PROMPT =
State only how many lines below include the word "True".

PROVIDED DATA =
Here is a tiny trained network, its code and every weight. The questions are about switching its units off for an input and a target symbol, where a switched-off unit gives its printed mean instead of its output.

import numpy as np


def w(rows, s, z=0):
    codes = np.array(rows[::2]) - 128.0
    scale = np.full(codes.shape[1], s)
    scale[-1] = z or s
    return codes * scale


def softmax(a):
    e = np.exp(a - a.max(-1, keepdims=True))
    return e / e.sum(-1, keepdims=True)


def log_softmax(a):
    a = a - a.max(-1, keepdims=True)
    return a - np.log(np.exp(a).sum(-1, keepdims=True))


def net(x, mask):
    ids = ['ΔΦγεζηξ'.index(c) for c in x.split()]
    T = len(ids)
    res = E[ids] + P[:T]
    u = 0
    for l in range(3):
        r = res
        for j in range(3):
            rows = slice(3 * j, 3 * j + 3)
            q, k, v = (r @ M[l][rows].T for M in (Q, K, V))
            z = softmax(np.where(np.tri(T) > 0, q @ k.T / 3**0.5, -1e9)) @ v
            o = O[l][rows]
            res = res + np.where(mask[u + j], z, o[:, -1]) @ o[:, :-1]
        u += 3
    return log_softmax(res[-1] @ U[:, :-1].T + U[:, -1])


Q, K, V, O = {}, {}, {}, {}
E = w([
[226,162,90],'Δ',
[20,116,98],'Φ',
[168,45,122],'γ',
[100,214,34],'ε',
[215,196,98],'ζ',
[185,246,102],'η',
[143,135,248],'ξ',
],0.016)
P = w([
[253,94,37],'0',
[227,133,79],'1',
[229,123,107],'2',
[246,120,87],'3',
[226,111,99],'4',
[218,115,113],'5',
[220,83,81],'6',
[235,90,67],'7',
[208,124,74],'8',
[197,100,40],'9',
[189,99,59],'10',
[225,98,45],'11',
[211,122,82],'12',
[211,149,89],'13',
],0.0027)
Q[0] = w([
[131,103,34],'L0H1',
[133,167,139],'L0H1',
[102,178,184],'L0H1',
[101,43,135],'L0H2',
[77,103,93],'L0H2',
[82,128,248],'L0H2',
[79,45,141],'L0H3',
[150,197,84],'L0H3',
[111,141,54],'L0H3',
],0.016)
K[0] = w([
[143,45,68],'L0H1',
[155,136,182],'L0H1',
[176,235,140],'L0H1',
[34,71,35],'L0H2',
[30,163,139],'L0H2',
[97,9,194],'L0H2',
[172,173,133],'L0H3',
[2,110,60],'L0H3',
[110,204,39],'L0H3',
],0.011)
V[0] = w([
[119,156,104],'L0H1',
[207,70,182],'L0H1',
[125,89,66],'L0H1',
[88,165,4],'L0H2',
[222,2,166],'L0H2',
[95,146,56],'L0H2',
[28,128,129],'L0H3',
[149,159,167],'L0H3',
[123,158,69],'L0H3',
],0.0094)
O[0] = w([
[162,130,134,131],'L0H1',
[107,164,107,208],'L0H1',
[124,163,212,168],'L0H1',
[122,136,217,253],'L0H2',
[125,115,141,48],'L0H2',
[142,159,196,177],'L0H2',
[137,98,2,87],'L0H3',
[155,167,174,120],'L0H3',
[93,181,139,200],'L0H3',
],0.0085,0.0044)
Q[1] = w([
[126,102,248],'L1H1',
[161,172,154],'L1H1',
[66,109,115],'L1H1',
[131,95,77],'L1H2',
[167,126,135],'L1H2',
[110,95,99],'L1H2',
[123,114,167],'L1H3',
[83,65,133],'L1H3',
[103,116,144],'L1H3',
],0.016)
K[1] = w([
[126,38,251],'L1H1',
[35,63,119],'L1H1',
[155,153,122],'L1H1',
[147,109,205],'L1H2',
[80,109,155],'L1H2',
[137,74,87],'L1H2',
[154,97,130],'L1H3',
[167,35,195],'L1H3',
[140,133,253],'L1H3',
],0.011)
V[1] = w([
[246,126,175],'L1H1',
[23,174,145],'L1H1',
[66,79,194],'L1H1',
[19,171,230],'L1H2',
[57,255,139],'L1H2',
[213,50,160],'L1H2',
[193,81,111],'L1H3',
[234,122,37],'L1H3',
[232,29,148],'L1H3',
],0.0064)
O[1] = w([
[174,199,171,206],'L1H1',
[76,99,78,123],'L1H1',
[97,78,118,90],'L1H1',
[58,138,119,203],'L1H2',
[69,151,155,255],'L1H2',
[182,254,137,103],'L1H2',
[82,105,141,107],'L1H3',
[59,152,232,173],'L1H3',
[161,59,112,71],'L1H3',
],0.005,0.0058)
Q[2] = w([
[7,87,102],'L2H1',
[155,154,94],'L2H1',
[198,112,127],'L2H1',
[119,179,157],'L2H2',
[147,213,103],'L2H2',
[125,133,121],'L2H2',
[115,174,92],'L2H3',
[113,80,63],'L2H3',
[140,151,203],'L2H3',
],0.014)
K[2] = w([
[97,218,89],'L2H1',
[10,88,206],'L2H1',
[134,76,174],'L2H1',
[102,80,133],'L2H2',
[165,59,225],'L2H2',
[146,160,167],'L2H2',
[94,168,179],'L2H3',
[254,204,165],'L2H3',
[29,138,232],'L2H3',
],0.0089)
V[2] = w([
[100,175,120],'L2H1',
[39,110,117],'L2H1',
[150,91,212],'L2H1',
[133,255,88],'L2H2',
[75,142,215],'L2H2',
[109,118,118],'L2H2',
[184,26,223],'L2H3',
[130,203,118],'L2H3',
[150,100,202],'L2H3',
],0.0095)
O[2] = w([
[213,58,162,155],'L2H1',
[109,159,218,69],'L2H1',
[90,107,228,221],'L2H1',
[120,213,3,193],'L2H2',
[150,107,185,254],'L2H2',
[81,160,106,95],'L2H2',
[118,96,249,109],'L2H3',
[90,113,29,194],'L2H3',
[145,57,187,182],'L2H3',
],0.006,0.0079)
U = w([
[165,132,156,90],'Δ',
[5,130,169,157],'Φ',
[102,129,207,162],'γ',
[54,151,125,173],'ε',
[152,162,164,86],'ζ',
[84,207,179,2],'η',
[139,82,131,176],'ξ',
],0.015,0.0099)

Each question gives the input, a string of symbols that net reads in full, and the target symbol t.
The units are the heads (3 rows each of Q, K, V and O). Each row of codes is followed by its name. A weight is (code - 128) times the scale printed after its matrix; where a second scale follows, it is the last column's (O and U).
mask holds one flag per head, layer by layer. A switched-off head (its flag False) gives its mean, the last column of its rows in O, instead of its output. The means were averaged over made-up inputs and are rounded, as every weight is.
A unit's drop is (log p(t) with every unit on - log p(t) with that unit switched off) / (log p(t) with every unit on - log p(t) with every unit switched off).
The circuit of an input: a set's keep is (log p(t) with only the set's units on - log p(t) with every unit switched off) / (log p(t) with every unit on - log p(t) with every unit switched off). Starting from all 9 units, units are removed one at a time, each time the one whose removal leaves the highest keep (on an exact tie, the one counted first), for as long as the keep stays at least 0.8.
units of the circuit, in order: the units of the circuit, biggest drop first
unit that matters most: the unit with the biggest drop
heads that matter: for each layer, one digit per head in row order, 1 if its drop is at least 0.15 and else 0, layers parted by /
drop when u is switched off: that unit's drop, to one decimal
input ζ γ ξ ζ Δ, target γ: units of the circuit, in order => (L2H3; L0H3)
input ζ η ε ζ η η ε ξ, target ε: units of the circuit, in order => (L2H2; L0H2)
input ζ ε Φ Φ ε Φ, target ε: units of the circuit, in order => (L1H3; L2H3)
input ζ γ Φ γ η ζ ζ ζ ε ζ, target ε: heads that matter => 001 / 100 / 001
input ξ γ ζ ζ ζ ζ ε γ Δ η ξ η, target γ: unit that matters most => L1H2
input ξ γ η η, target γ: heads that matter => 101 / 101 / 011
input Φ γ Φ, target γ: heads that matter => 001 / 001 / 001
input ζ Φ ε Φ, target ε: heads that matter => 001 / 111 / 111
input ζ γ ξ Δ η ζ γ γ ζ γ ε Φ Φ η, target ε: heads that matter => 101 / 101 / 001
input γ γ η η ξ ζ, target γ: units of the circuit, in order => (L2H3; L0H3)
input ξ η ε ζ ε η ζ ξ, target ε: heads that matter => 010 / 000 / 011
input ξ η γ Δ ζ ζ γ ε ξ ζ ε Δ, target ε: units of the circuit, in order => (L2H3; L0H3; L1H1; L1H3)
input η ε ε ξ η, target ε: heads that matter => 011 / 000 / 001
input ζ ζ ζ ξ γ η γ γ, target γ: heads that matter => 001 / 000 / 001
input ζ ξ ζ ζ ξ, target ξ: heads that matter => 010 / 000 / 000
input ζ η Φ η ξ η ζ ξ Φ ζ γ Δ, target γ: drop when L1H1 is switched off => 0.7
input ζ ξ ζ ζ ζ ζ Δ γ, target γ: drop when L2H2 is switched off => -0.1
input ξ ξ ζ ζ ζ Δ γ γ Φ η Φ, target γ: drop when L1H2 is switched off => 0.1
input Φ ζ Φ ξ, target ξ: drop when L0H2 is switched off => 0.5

ANSWER TO THE PROBLEM =
4